TASK: Please copy every line of the records below that holds the word "full".

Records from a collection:
+++
Below is a small trained network, with its code and all its weights. Each question gives an input and a target symbol and asks what happens when units are switched off, that is, made to give their printed mean instead of their output.

import numpy as np


def w(rows, s, z=0):
    codes = np.array(rows[::2]) - 128.0
    scale = np.full(codes.shape[1], s)
    scale[-1] = z or s
    return codes * scale


def f(y):
    return y / 2 * (1 + np.tanh(0.7978845608 * (y + 0.044715 * y**3)))


def softmax(a):
    e = np.exp(a - a.max(-1, keepdims=True))
    return e / e.sum(-1, keepdims=True)


def log_softmax(a):
    a = a - a.max(-1, keepdims=True)
    return a - np.log(np.exp(a).sum(-1, keepdims=True))


def net(x, mask):
    ids = ['ΓΛΨΩαβδεζηθμπστφ'.index(c) for c in x.split()]
    T = len(ids)
    res = E[ids] + P[:T]
    u = 0
    for l in range(3):
        q, k, v = (res @ M[l].T for M in (Q, K, V))
        z = softmax(np.where(np.tri(T) > 0, q @ k.T / 3**0.5, -1e9)) @ v
        res = res + np.where(mask[u], z, O[l][:, -1]) @ O[l][:, :-1]
        u += 1
        y = f(res @ A[l][:, :-1].T + A[l][:, -1])
        res = res + np.where(mask[u : u + 8], y, B[l][:, -1]) @ B[l][:, :-1]
        u += 8
    return log_softmax(res[-1] @ U[:, :-1].T + U[:, -1])


Q, K, V, O, A, B = {}, {}, {}, {}, {}, {}
E = w([
[59,177,69,113,51,113],'Γ',
[127,111,35,75,69,187],'Λ',
[115,81,97,100,112,194],'Ψ',
[167,189,87,114,85,168],'Ω',
[135,190,127,110,141,141],'α',
[253,145,151,151,127,174],'β',
[140,82,51,92,134,51],'δ',
[116,98,60,137,105,98],'ε',
[50,116,119,126,124,176],'ζ',
[158,168,107,71,99,135],'η',
[75,75,142,238,198,68],'θ',
[66,106,229,134,118,6],'μ',
[128,38,152,226,145,137],'π',
[110,175,207,160,133,152],'σ',
[219,87,202,125,29,151],'τ',
[235,40,148,59,112,138],'φ',
],0.017)
P = w([
[126,108,135,207,150,27],'0',
[141,156,103,123,254,129],'1',
[139,81,161,230,96,86],'2',
[154,150,100,121,235,140],'3',
[156,107,164,212,92,108],'4',
[130,155,102,95,197,159],'5',
[149,107,186,205,102,74],'6',
[133,147,109,89,188,166],'7',
[135,119,213,180,96,69],'8',
[128,146,128,81,189,141],'9',
[156,132,188,190,97,76],'10',
[105,143,101,69,164,174],'11',
],0.01)
Q[0] = w([
[1,39,85,75,121,119],'L0H0',
[20,155,141,213,91,183],'L0H0',
[155,215,112,136,153,127],'L0H0',
],0.0068)
K[0] = w([
[70,179,163,104,131,35],'L0H0',
[2,156,132,211,85,171],'L0H0',
[181,179,69,174,189,160],'L0H0',
],0.0081)
V[0] = w([
[12,70,133,245,40,202],'L0H0',
[116,77,161,3,76,77],'L0H0',
[157,123,163,148,185,62],'L0H0',
],0.0041)
O[0] = w([
[141,147,127,214,220,9,153],'L0H0',
[49,43,71,192,85,231,157],'L0H0',
[110,207,2,154,88,163,252],'L0H0',
],0.0052,0.0032)
A[0] = w([
[170,122,227,137,83,145,173],'L0N0',
[176,171,135,113,140,69,181],'L0N1',
[160,99,143,52,109,77,186],'L0N2',
[96,37,141,215,38,65,155],'L0N3',
[65,221,131,131,247,110,97],'L0N4',
[227,68,246,68,69,151,130],'L0N5',
[90,137,78,10,187,114,209],'L0N6',
[159,198,255,111,140,198,254],'L0N7',
],0.0076,0.0039)
B[0] = w([
[56,144,88,93,146,104,179],'L0N0',
[117,105,96,185,30,127,160],'L0N1',
[143,2,140,126,137,103,153],'L0N2',
[208,157,143,115,103,134,255],'L0N3',
[53,128,110,114,175,180,167],'L0N4',
[105,103,138,42,139,62,166],'L0N5',
[224,160,82,96,138,224,163],'L0N6',
[74,151,147,165,63,96,191],'L0N7',
],0.0089,0.0087)
Q[1] = w([
[106,110,134,175,46,103],'L1H0',
[47,254,99,161,95,99],'L1H0',
[148,227,198,105,142,220],'L1H0',
],0.0056)
K[1] = w([
[87,19,169,28,192,3],'L1H0',
[98,131,131,140,92,148],'L1H0',
[161,240,71,91,129,247],'L1H0',
],0.0056)
V[1] = w([
[107,127,52,27,65,167],'L1H0',
[162,169,78,170,43,82],'L1H0',
[143,255,95,61,177,227],'L1H0',
],0.0063)
O[1] = w([
[196,203,103,89,163,57,119],'L1H0',
[130,247,12,93,53,195,211],'L1H0',
[197,118,101,254,167,42,1],'L1H0',
],0.007,0.0074)
A[1] = w([
[114,16,120,84,160,90,2],'L1N0',
[82,194,44,183,140,81,109],'L1N1',
[63,151,99,78,245,129,150],'L1N2',
[177,119,155,158,194,240,200],'L1N3',
[70,36,84,145,2,76,111],'L1N4',
[98,163,140,117,92,196,144],'L1N5',
[215,29,66,87,124,166,123],'L1N6',
[67,130,167,110,140,124,123],'L1N7',
],0.0071,0.0048)
B[1] = w([
[159,84,153,155,185,36,128],'L1N0',
[133,10,117,132,212,91,185],'L1N1',
[102,142,16,218,190,200,160],'L1N2',
[199,131,129,233,37,133,161],'L1N3',
[134,135,54,226,59,190,254],'L1N4',
[144,143,202,131,148,90,229],'L1N5',
[75,253,234,174,205,201,185],'L1N6',
[108,81,145,63,245,185,184],'L1N7',
],0.0071,0.0075)
Q[2] = w([
[172,115,251,47,237,223],'L2H0',
[63,177,167,135,87,163],'L2H0',
[48,159,123,45,252,131],'L2H0',
],0.0039)
K[2] = w([
[245,58,166,68,100,225],'L2H0',
[37,131,184,1,144,56],'L2H0',
[123,120,44,123,163,215],'L2H0',
],0.0051)
V[2] = w([
[232,5,87,154,43,155],'L2H0',
[86,221,56,254,141,66],'L2H0',
[120,160,164,78,146,85],'L2H0',
],0.0051)
O[2] = w([
[132,253,34,191,160,48,19],'L2H0',
[110,44,170,94,148,176,254],'L2H0',
[15,60,195,112,113,138,49],'L2H0',
],0.012,0.0022)
A[2] = w([
[199,134,34,94,133,109,184],'L2N0',
[147,98,62,176,98,141,97],'L2N1',
[147,113,235,134,63,138,142],'L2N2',
[138,135,80,140,111,71,2],'L2N3',
[107,99,99,62,73,65,246],'L2N4',
[154,133,166,123,165,146,65],'L2N5',
[144,53,105,88,114,105,90],'L2N6',
[254,148,163,83,105,149,176],'L2N7',
],0.01,0.0038)
B[2] = w([
[163,66,178,1,189,154,191],'L2N0',
[250,94,204,169,74,113,174],'L2N1',
[127,170,167,173,83,75,251],'L2N2',
[133,124,217,91,161,45,132],'L2N3',
[147,113,24,200,168,155,217],'L2N4',
[189,154,106,236,184,79,139],'L2N5',
[58,150,138,114,210,64,142],'L2N6',
[54,198,203,85,187,77,198],'L2N7',
],0.0076,0.011)
U = w([
[142,96,92,105,120,223,205],'Γ',
[87,92,33,119,151,123,194],'Λ',
[160,63,129,135,117,66,135],'Ψ',
[56,74,140,74,146,215,217],'Ω',
[81,201,103,91,119,30,175],'α',
[56,97,140,196,180,146,169],'β',
[134,54,103,206,104,174,150],'δ',
[131,32,121,77,127,126,141],'ε',
[82,78,255,120,86,116,42],'ζ',
[75,146,167,105,167,10,138],'η',
[177,105,184,42,64,116,71],'θ',
[167,149,161,202,117,119,108],'μ',
[185,66,80,163,95,143,67],'π',
[126,136,140,147,170,103,40],'σ',
[80,171,119,142,180,175,3],'τ',
[148,137,118,221,42,167,173],'φ',
],0.0078,0.0047)

Each question gives the input, a string of symbols that net reads in full, and the target symbol t.
The units are the heads (3 rows each of Q, K, V and O) and the neurons (one row each of A and B). Each row of codes is followed by its name. A weight is (code - 128) times the scale printed after its matrix; where a second scale follows, it is the last column's (O, A, B and U).
mask holds one flag per unit, layer by layer, with each layer's heads first. A switched-off unit (its flag False) gives its mean, the last column of its rows in O or B, instead of its output. The means were averaged over made-up inputs and are rounded, as every weight is.
A unit's drop is (log p(t) with every unit on - log p(t) with that unit switched off) / (log p(t) with every unit on - log p(t) with every unit switched off).
The circuit of an input: a set's keep is (log p(t) with only the set's units on - log p(t) with every unit switched off) / (log p(t) with every unit on - log p(t) with every unit switched off). Starting from the 12 units with the biggest drops (on a tie, the unit counted first), units are removed one at a time, each time the one whose removal leaves the highest keep (on an exact tie, the one counted first), for as long as the keep stays at least 0.8.
units of the circuit, in order: the units of the circuit, biggest drop first
k most important neurons: the k neurons with the biggest drops, biggest first
top k neurons in layer l: the k neurons of layer l with the biggest drops, biggest first
input ε θ σ Ω ε η, target η: units of the circuit, in order => L2N7, L0N6, L1H0
input ε σ ζ, target ζ: 2 most important neurons => L0N7, L0N3
input σ τ μ μ ε μ α δ, target τ: units of the circuit, in order => L1N6, L0N6, L2N7
input π μ ε δ τ μ Γ, target α: top 3 neurons in layer 0 => L0N5, L0N0, L0N7
input β μ μ σ Γ, target ζ: units of the circuit, in order => L2H0, L0N4, L2N2
input Ψ μ ε, target φ: units of the circuit, in order => L1N4, L2N1
input η Γ μ ε τ Ω, target θ: units of the circuit, in order => L2N0, L1H0, L2N4
input μ μ η μ μ σ μ μ μ δ ε, target φ: top 2 neurons in layer 1 => L1N6, L1N7
input μ μ β δ Λ θ β ε ε ε ε, target θ: most important neuron => L0N3
input φ μ β τ τ σ, target β: 3 most important neurons => L0N4, L0N3, L1N2
input ε π φ θ, target δ: top 2 neurons in layer 1 => L1N3, L1N2
input μ θ Γ δ δ Γ μ ε μ μ μ β, target α: top 2 neurons in layer 0 => L0N7, L0N4
input μ ε Γ ε μ μ Λ, target φ: 2 most important neurons => L0N6, L1N7
input θ Ψ ε ε, target Γ: 2 most important neurons => L0N3, L1N6
input Λ σ ε τ, target Λ: 2 most important neurons => L0N5, L2N4
input μ μ δ Γ τ ε μ μ μ φ, target ζ: top neuron in layer 0 => L0N6
input π α ε μ θ ε σ μ Ψ, target ζ: 3 most important neurons => L0N4, L2N4, L1N1
input σ β φ δ, target τ: 3 most important neurons => L1N6, L0N6, L1N4
input η θ π α π, target μ: 2 most important neurons => L0N3, L2N1
input σ μ ε α τ μ δ, target α: 4 most important neurons => L0N5, L1N6, L0N0, L0N7
input θ σ θ Γ ε ε μ μ Ω μ σ Λ, target σ: top neuron in layer 1 => L1N6
input μ δ τ τ η, target α: top 2 neurons in layer 0 => L0N5, L0N4
input Γ σ μ φ, target ζ: 2 most important neurons => L1N6, L0N5
input μ μ σ μ Ψ β δ ε μ μ τ, target α: top 2 neurons in layer 0 => L0N5, L0N3
input θ π μ Γ μ μ η μ η, target φ: top 3 neurons in layer 1 => L1N4, L1N1, L1N5
input Ψ Γ δ μ θ τ μ δ θ μ θ, target φ: 4 most important neurons => L0N3, L2N0, L2N7, L0N0
input Λ ε θ Ω ε μ Ψ τ β, target α: top neuron in layer 2 => L2N1
input β σ μ σ δ, target ζ: top 2 neurons in layer 1 => L1N4, L1N7
input σ ε Γ α Ψ ζ δ μ, target Ω: 2 most important neurons => L2N2, L0N4
input μ φ ε σ μ μ δ, target φ: 2 most important neurons => L0N6, L1N6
+++
EXPECTED ANSWER:
    scale = np.full(codes.shape[1], s)
Each question gives the input, a string of symbols that net reads in full, and the target symbol t.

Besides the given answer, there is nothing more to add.